▶ [Exercise objective]: Going line by line through the material below, tally those that contain the word "each" and give the count by itself.

▶ [Dataset extract]:
All groups share one centre, and each spreads out both ways along 6 directions, with some noise.
In the rows, 100 means zero.
Known rows, each followed by its group:
116 66 105 106 67 101 85 108 86 96 -> Q740
111 94 117 89 61 105 71 78 118 64 -> Q587
132 122 93 106 94 99 73 108 87 80 -> Q383
120 94 116 116 99 78 96 99 86 119 -> Q724
86 71 81 53 89 99 96 112 99 113 -> Q724
123 135 97 110 106 106 87 102 91 77 -> Q587
127 80 81 86 104 84 59 71 107 93 -> Q851
119 79 119 111 93 71 82 101 102 110 -> Q724
120 117 113 128 59 102 64 76 109 82 -> Q724
88 97 63 87 105 101 78 98 125 94 -> Q383
109 89 109 118 78 111 95 84 90 96 -> Q740
98 97 88 92 114 91 88 91 117 100 -> Q467
82 80 125 97 112 94 104 74 148 69 -> Q740
107 124 99 116 99 116 97 63 97 92 -> Q724
111 103 107 86 93 106 91 60 94 94 -> Q851
104 126 94 111 78 134 97 71 83 88 -> Q467
96 122 120 81 110 93 103 94 119 82 -> Q383
108 116 128 109 99 104 114 76 90 99 -> Q740
95 118 103 115 96 101 92 96 122 87 -> Q978
108 124 108 106 111 113 118 101 78 92 -> Q467
73 116 95 117 114 100 116 118 120 111 -> Q851
105 128 77 106 103 111 79 96 115 73 -> Q724
102 107 92 90 58 124 76 75 104 78 -> Q851
98 110 57 93 109 117 84 83 100 95 -> Q978
105 129 118 75 116 94 100 105 115 67 -> Q740
111 144 98 89 110 105 91 102 104 75 -> Q740
101 120 77 71 135 90 94 119 110 90 -> Q978
78 122 95 137 77 109 93 114 128 97 -> Q978
114 103 94 99 104 102 88 91 95 83 -> Q587
101 116 115 62 80 83 79 81 116 109 -> Q467
96 127 74 104 112 107 88 100 116 86 -> Q978
135 104 132 68 101 71 81 108 97 80 -> Q587
131 130 123 91 111 99 96 55 81 93 -> Q851
100 80 99 74 99 87 96 110 100 109 -> Q724
113 73 72 96 96 87 56 99 123 82 -> Q978
118 100 100 124 86 91 57 71 130 73 -> Q467
80 87 56 116 88 115 77 86 124 103 -> Q587
92 95 85 114 89 96 83 122 119 97 -> Q587
84 71 71 82 105 79 79 119 130 115 -> Q383
114 77 96 109 88 79 75 106 106 111 -> Q724
121 89 104 80 112 96 93 52 88 101 -> Q851
113 77 99 83 114 121 107 50 81 83 -> Q587
98 99 76 97 83 132 86 77 102 72 -> Q740
114 96 105 102 75 102 80 95 97 89 -> Q467
100 91 91 129 63 111 74 89 107 100 -> Q978
120 104 103 93 107 83 85 108 101 93 -> Q851
107 107 98 111 93 119 104 89 84 91 -> Q467
90 113 93 64 117 102 104 84 113 90 -> Q383
106 72 90 83 113 84 74 87 127 82 -> Q978
93 64 83 97 96 114 94 73 106 92 -> Q587
102 115 102 79 110 81 87 121 121 88 -> Q383
109 119 107 112 107 101 89 64 113 86 -> Q467
92 94 109 88 92 94 102 109 106 103 -> Q851
103 51 113 94 76 101 95 94 98 92 -> Q740
77 108 114 78 115 84 109 103 134 99 -> Q383
109 115 130 75 107 82 96 106 116 74 -> Q383

New rows. What belongs after each?
97 96 86 115 101 90 72 99 135 84 -> Q740
101 95 92 94 91 80 73 123 120 103 -> Q587
93 117 66 115 83 104 64 95 126 97 -> Q587
105 115 85 120 86 114 68 68 124 71 -> Q724
104 89 107 75 94 96 89 66 105 99 -> Q587
99 133 99 91 107 108 113 106 80 110 -> Q978
134 128 104 106 84 87 60 129 108 61 -> Q587
91 134 106 69 108 108 118 79 88 114 -> Q467
101 83 83 77 110 77 86 104 105 124 -> Q740
91 104 111 89 65 101 87 116 116 91 -> Q851
91 115 72 68 88 117 94 115 95 93 -> Q724
118 124 114 111 94 108 90 71 98 81 -> Q978
115 108 85 91 99 104 80 92 95 84 -> Q383
100 98 108 97 84 127 98 50 99 79 -> Q587
89 90 62 87 93 116 92 94 94 111 -> Q724
116 108 45 100 97 118 69 88 84 96 -> Q383
102 100 117 70 101 94 115 113 84 111 -> Q467
85 98 89 105 86 115 94 75 114 100 -> Q587
92 111 113 62 126 79 111 87 109 118 -> Q467
102 89 89 73 110 99 103 86 86 116 -> Q383
109 83 103 76 98 75 97 133 90 118 -> Q724
110 101 96 88 63 106 73 125 103 74 -> Q851
101 142 86 86 106 130 99 74 97 68 -> Q740
96 74 100 102 82 95 85 113 118 88 -> Q587
116 107 70 101 136 83 90 128 93 108 -> Q587
77 73 98 109 76 105 96 101 125 102 -> Q587
112 114 105 103 72 100 67 93 119 73 -> Q724
95 102 92 103 103 97 107 157 99 91 -> Q851
98 119 112 130 90 102 95 95 115 93 -> Q383
112 104 109 78 95 77 78 103 111 100 -> Q587
120 76 94 93 120 106 103 90 81 80 -> Q587
122 139 127 117 117 91 91 87 114 67 -> Q724
91 77 107 91 84 106 96 77 110 92 -> Q587
115 105 96 103 107 82 80 118 111 89 -> Q724
107 122 73 95 93 99 62 122 126 65 -> Q724
91 111 95 96 98 92 93 95 112 116 -> Q587
107 108 98 109 65 114 78 75 100 94 -> Q724
104 80 83 110 89 116 90 65 91 105 -> Q383
96 92 86 118 86 98 81 127 117 88 -> Q587
93 96 125 76 118 99 112 60 119 81 -> Q724
102 64 116 104 81 99 96 91 103 92 -> Q740
113 122 103 98 111 89 82 110 121 68 -> Q724
108 85 113 86 106 89 93 76 112 89 -> Q978
99 115 105 80 136 86 116 112 99 108 -> Q467
92 88 77 105 96 86 79 125 122 109 -> Q587
134 102 89 97 121 93 84 104 82 83 -> Q851
112 81 101 130 120 101 101 92 102 82 -> Q467
118 114 73 112 112 97 67 69 110 91 -> Q851
107 57 118 85 83 105 94 83 104 72 -> Q587
115 89 94 107 68 88 61 109 107 98 -> Q724
97 80 85 116 111 126 115 85 88 87 -> Q587
90 93 90 119 73 104 86 105 110 108 -> Q978
116 101 86 78 135 81 96 96 90 116 -> Q587
91 81 44 80 101 121 75 64 110 95 -> Q383
102 147 78 102 118 113 100 110 95 93 -> Q467
99 86 79 103 93 111 87 88 103 95 -> Q467
85 100 85 81 123 93 101 102 123 98 -> Q978
96 95 69 127 108 119 98 107 98 88 -> Q587
105 115 106 106 72 116 89 67 95 95 -> Q724
129 107 120 74 99 87 83 88 95 79 -> Q587
83 118 126 106 103 96 115 100 120 99 -> Q978
122 123 138 89 85 80 82 112 113 74 -> Q724
120 129 109 93 109 114 101 62 79 87 -> Q978
116 117 124 72 110 82 99 110 99 87 -> Q383
78 112 101 115 68 103 86 106 130 100 -> Q587
122 143 112 100 90 92 82 124 99 78 -> Q724
92 112 101 98 79 109 93 101 107 91 -> Q851
99 94 110 92 120 69 93 101 123 110 -> Q740
126 138 99 98 100 113 89 85 82 77 -> Q383
117 82 90 84 98 90 73 80 105 95 -> Q851
116 90 91 92 101 67 55 80 129 102 -> Q851
95 116 71 97 60 129 71 84 105 85 -> Q724
102 86 90 91 110 86 83 105 119 91 -> Q724
102 117 90 111 105 76 68 91 136 104 -> Q851
133 92 109 107 82 97 68 70 94 79 -> Q978
87 130 108 74 120 105 121 80 98 108 -> Q383
100 96 87 97 106 94 80 92 124 85 -> Q978
124 140 126 68 111 68 90 98 96 109 -> Q587
89 124 87 62 121 97 116 117 91 118 -> Q467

▶ [Written response]: 3